**Exercise aim**. The records appear below. Repeat them exactly.

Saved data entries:
Below are the code and all the weights of a small trained network. Each question names an input and a class and asks about switching units off, where a switched-off unit gives its printed mean instead of its output.

import numpy as np


def w(rows, s, z=0):
    codes = np.array(rows[::2]) - 128.0
    scale = np.full(codes.shape[1], s)
    scale[-1] = z or s
    return codes * scale


def norm(h):
    return h / np.sqrt((h * h).mean(-1, keepdims=True) + 1e-5)


def f(y):
    return np.maximum(y, 0)


def log_softmax(a):
    a = a - a.max(-1, keepdims=True)
    return a - np.log(np.exp(a).sum(-1, keepdims=True))


def net(x, mask):
    res = np.array(x, float).reshape(1, 2) / 4 @ E
    u = 0
    for l in range(2):
        y = f(norm(res) @ A[l][:, :-1].T + A[l][:, -1])
        res = res + np.where(mask[u : u + 15], y, B[l][:, -1]) @ B[l][:, :-1]
        u += 15
    return log_softmax(norm(res)[-1] @ U[:, :-1].T + U[:, -1])


A, B = {}, {}
E = w([
[73,207,129,234,213],'x0',
[254,70,137,127,125],'x1',
],0.00078)
A[0] = w([
[13,166,31,136,125,92],'0.n0',
[153,124,72,103,96,57],'0.n1',
[210,88,116,148,126,43],'0.n2',
[127,133,124,105,115,177],'0.n3',
[215,108,115,105,119,78],'0.n4',
[116,149,171,189,163,90],'0.n5',
[166,147,115,114,114,87],'0.n6',
[70,85,133,36,64,163],'0.n7',
[76,214,152,173,152,136],'0.n8',
[239,99,72,99,107,86],'0.n9',
[71,178,57,130,126,91],'0.n10',
[121,148,71,110,107,97],'0.n11',
[199,100,254,193,129,115],'0.n12',
[130,139,115,135,129,82],'0.n13',
[206,124,139,120,97,10],'0.n14',
],0.0018,0.0013)
B[0] = w([
[112,105,187,131,115,226],'0.n0',
[133,135,108,137,102,141],'0.n1',
[39,156,149,135,148,163],'0.n2',
[160,164,140,135,133,173],'0.n3',
[105,103,185,170,119,177],'0.n4',
[136,102,102,150,85,185],'0.n5',
[112,120,130,143,119,136],'0.n6',
[148,184,127,94,87,250],'0.n7',
[136,68,120,118,176,243],'0.n8',
[107,106,187,177,114,201],'0.n9',
[140,120,170,128,114,183],'0.n10',
[128,124,134,116,137,139],'0.n11',
[108,155,96,105,162,189],'0.n12',
[119,120,124,113,115,128],'0.n13',
[5,137,131,97,176,147],'0.n14',
],0.0028,0.0015)
A[1] = w([
[161,110,159,137,154,115],'1.n0',
[180,100,118,103,120,8],'1.n1',
[85,131,163,98,84,109],'1.n2',
[183,147,53,138,140,137],'1.n3',
[81,151,112,89,120,70],'1.n4',
[151,146,3,113,148,115],'1.n5',
[105,142,138,75,132,64],'1.n6',
[94,159,106,93,120,46],'1.n7',
[126,71,138,122,129,174],'1.n8',
[111,92,70,88,119,164],'1.n9',
[144,198,104,153,155,193],'1.n10',
[105,151,123,36,51,189],'1.n11',
[86,111,95,135,136,118],'1.n12',
[147,199,95,106,135,165],'1.n13',
[142,180,129,152,116,142],'1.n14',
],0.0041,0.0012)
B[1] = w([
[73,133,112,99,147,161],'1.n0',
[144,216,90,156,78,140],'1.n1',
[234,116,56,82,103,203],'1.n2',
[169,180,99,81,73,144],'1.n3',
[208,85,91,68,219,155],'1.n4',
[102,252,3,157,168,140],'1.n5',
[166,70,83,96,192,154],'1.n6',
[193,86,107,44,218,146],'1.n7',
[105,193,99,159,138,166],'1.n8',
[99,135,157,185,174,145],'1.n9',
[135,113,152,87,47,173],'1.n10',
[81,128,168,181,165,252],'1.n11',
[168,120,177,148,85,154],'1.n12',
[61,79,64,135,166,148],'1.n13',
[125,102,143,88,89,144],'1.n14',
],0.0027,0.003)
U = w([
[52,71,59,85,72,2],'0',
[143,217,6,143,112,117],'1',
[25,113,190,212,185,156],'2',
[167,49,92,11,222,140],'3',
[203,108,181,119,9,143],'4',
],0.012,0.01)

Each question gives the input, the list of numbers given to net, and the class t.
The units are the neurons (one row each of A and B). Each row of codes is followed by its name. A weight is (code - 128) times the scale printed after its matrix; where a second scale follows, it is the last column's (A, B and U).
mask holds one flag per neuron, layer by layer. A switched-off neuron (its flag False) gives its mean, the last column of its row in B, instead of its output. The means were averaged over made-up inputs and are rounded, as every weight is.
A unit's drop is (log p(t) with every unit on - log p(t) with that unit switched off) / (log p(t) with every unit on - log p(t) with every unit switched off).
The circuit of an input: a set's keep is (log p(t) with only the set's units on - log p(t) with every unit switched off) / (log p(t) with every unit on - log p(t) with every unit switched off). Starting from the 12 units with the biggest drops (on a tie, the unit counted first), units are removed one at a time, each time the one whose removal leaves the highest keep (on an exact tie, the one counted first), for as long as the keep stays at least 0.8.
units of the circuit, in order: the units of the circuit, biggest drop first
unit that matters most: the unit with the biggest drop
top k neurons in layer l: the k neurons of layer l with the biggest drops, biggest first
drop when u is switched off: that unit's drop, to one decimal
input [3,5], class 2: units of the circuit, in order => 1.n2
input [6,2], class 1: units of the circuit, in order => 0.n9; 0.n0; 0.n4; 1.n10
input [1,-4], class 3: top 3 neurons in layer 1 => 1.n11; 1.n2; 1.n10
input [5,7], class 4: top 2 neurons in layer 1 => 1.n10; 1.n11
input [3,1], class 1: top 3 neurons in layer 0 => 0.n9; 0.n0; 0.n4
input [0,1], class 2: top 2 neurons in layer 0 => 0.n9; 0.n7
input [3,4], class 4: top 2 neurons in layer 0 => 0.n8; 0.n0
input [2,-7], class 3: top 2 neurons in layer 1 => 1.n11; 1.n4
input [2,3], class 4: top 2 neurons in layer 0 => 0.n8; 0.n12
input [-2,3], class 4: top 2 neurons in layer 1 => 1.n11; 1.n2
input [4,8], class 2: top 2 neurons in layer 0 => 0.n7; 0.n2
input [-2,2], class 4: top 2 neurons in layer 0 => 0.n9; 0.n4
input [0,-2], class 3: drop when 1.n2 is switched off => 0.6
input [-1,3], class 2: drop when 1.n12 is switched off => 0.1
input [1,1], class 1: drop when 1.n5 is switched off => 0.2
input [-4,1], class 4: unit that matters most => 1.n2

**Solution to this task**.
Below are the code and all the weights of a small trained network. Each question names an input and a class and asks about switching units off, where a switched-off unit gives its printed mean instead of its output.

import numpy as np


def w(rows, s, z=0):
    codes = np.array(rows[::2]) - 128.0
    scale = np.full(codes.shape[1], s)
    scale[-1] = z or s
    return codes * scale


def norm(h):
    return h / np.sqrt((h * h).mean(-1, keepdims=True) + 1e-5)


def f(y):
    return np.maximum(y, 0)


def log_softmax(a):
    a = a - a.max(-1, keepdims=True)
    return a - np.log(np.exp(a).sum(-1, keepdims=True))


def net(x, mask):
    res = np.array(x, float).reshape(1, 2) / 4 @ E
    u = 0
    for l in range(2):
        y = f(norm(res) @ A[l][:, :-1].T + A[l][:, -1])
        res = res + np.where(mask[u : u + 15], y, B[l][:, -1]) @ B[l][:, :-1]
        u += 15
    return log_softmax(norm(res)[-1] @ U[:, :-1].T + U[:, -1])


A, B = {}, {}
E = w([
[73,207,129,234,213],'x0',
[254,70,137,127,125],'x1',
],0.00078)
A[0] = w([
[13,166,31,136,125,92],'0.n0',
[153,124,72,103,96,57],'0.n1',
[210,88,116,148,126,43],'0.n2',
[127,133,124,105,115,177],'0.n3',
[215,108,115,105,119,78],'0.n4',
[116,149,171,189,163,90],'0.n5',
[166,147,115,114,114,87],'0.n6',
[70,85,133,36,64,163],'0.n7',
[76,214,152,173,152,136],'0.n8',
[239,99,72,99,107,86],'0.n9',
[71,178,57,130,126,91],'0.n10',
[121,148,71,110,107,97],'0.n11',
[199,100,254,193,129,115],'0.n12',
[130,139,115,135,129,82],'0.n13',
[206,124,139,120,97,10],'0.n14',
],0.0018,0.0013)
B[0] = w([
[112,105,187,131,115,226],'0.n0',
[133,135,108,137,102,141],'0.n1',
[39,156,149,135,148,163],'0.n2',
[160,164,140,135,133,173],'0.n3',
[105,103,185,170,119,177],'0.n4',
[136,102,102,150,85,185],'0.n5',
[112,120,130,143,119,136],'0.n6',
[148,184,127,94,87,250],'0.n7',
[136,68,120,118,176,243],'0.n8',
[107,106,187,177,114,201],'0.n9',
[140,120,170,128,114,183],'0.n10',
[128,124,134,116,137,139],'0.n11',
[108,155,96,105,162,189],'0.n12',
[119,120,124,113,115,128],'0.n13',
[5,137,131,97,176,147],'0.n14',
],0.0028,0.0015)
A[1] = w([
[161,110,159,137,154,115],'1.n0',
[180,100,118,103,120,8],'1.n1',
[85,131,163,98,84,109],'1.n2',
[183,147,53,138,140,137],'1.n3',
[81,151,112,89,120,70],'1.n4',
[151,146,3,113,148,115],'1.n5',
[105,142,138,75,132,64],'1.n6',
[94,159,106,93,120,46],'1.n7',
[126,71,138,122,129,174],'1.n8',
[111,92,70,88,119,164],'1.n9',
[144,198,104,153,155,193],'1.n10',
[105,151,123,36,51,189],'1.n11',
[86,111,95,135,136,118],'1.n12',
[147,199,95,106,135,165],'1.n13',
[142,180,129,152,116,142],'1.n14',
],0.0041,0.0012)
B[1] = w([
[73,133,112,99,147,161],'1.n0',
[144,216,90,156,78,140],'1.n1',
[234,116,56,82,103,203],'1.n2',
[169,180,99,81,73,144],'1.n3',
[208,85,91,68,219,155],'1.n4',
[102,252,3,157,168,140],'1.n5',
[166,70,83,96,192,154],'1.n6',
[193,86,107,44,218,146],'1.n7',
[105,193,99,159,138,166],'1.n8',
[99,135,157,185,174,145],'1.n9',
[135,113,152,87,47,173],'1.n10',
[81,128,168,181,165,252],'1.n11',
[168,120,177,148,85,154],'1.n12',
[61,79,64,135,166,148],'1.n13',
[125,102,143,88,89,144],'1.n14',
],0.0027,0.003)
U = w([
[52,71,59,85,72,2],'0',
[143,217,6,143,112,117],'1',
[25,113,190,212,185,156],'2',
[167,49,92,11,222,140],'3',
[203,108,181,119,9,143],'4',
],0.012,0.01)

Each question gives the input, the list of numbers given to net, and the class t.
The units are the neurons (one row each of A and B). Each row of codes is followed by its name. A weight is (code - 128) times the scale printed after its matrix; where a second scale follows, it is the last column's (A, B and U).
mask holds one flag per neuron, layer by layer. A switched-off neuron (its flag False) gives its mean, the last column of its row in B, instead of its output. The means were averaged over made-up inputs and are rounded, as every weight is.
A unit's drop is (log p(t) with every unit on - log p(t) with that unit switched off) / (log p(t) with every unit on - log p(t) with every unit switched off).
The circuit of an input: a set's keep is (log p(t) with only the set's units on - log p(t) with every unit switched off) / (log p(t) with every unit on - log p(t) with every unit switched off). Starting from the 12 units with the biggest drops (on a tie, the unit counted first), units are removed one at a time, each time the one whose removal leaves the highest keep (on an exact tie, the one counted first), for as long as the keep stays at least 0.8.
units of the circuit, in order: the units of the circuit, biggest drop first
unit that matters most: the unit with the biggest drop
top k neurons in layer l: the k neurons of layer l with the biggest drops, biggest first
drop when u is switched off: that unit's drop, to one decimal
input [3,5], class 2: units of the circuit, in order => 1.n2
input [6,2], class 1: units of the circuit, in order => 0.n9; 0.n0; 0.n4; 1.n10
input [1,-4], class 3: top 3 neurons in layer 1 => 1.n11; 1.n2; 1.n10
input [5,7], class 4: top 2 neurons in layer 1 => 1.n10; 1.n11
input [3,1], class 1: top 3 neurons in layer 0 => 0.n9; 0.n0; 0.n4
input [0,1], class 2: top 2 neurons in layer 0 => 0.n9; 0.n7
input [3,4], class 4: top 2 neurons in layer 0 => 0.n8; 0.n0
input [2,-7], class 3: top 2 neurons in layer 1 => 1.n11; 1.n4
input [2,3], class 4: top 2 neurons in layer 0 => 0.n8; 0.n12
input [-2,3], class 4: top 2 neurons in layer 1 => 1.n11; 1.n2
input [4,8], class 2: top 2 neurons in layer 0 => 0.n7; 0.n2
input [-2,2], class 4: top 2 neurons in layer 0 => 0.n9; 0.n4
input [0,-2], class 3: drop when 1.n2 is switched off => 0.6
input [-1,3], class 2: drop when 1.n12 is switched off => 0.1
input [1,1], class 1: drop when 1.n5 is switched off => 0.2
input [-4,1], class 4: unit that matters most => 1.n2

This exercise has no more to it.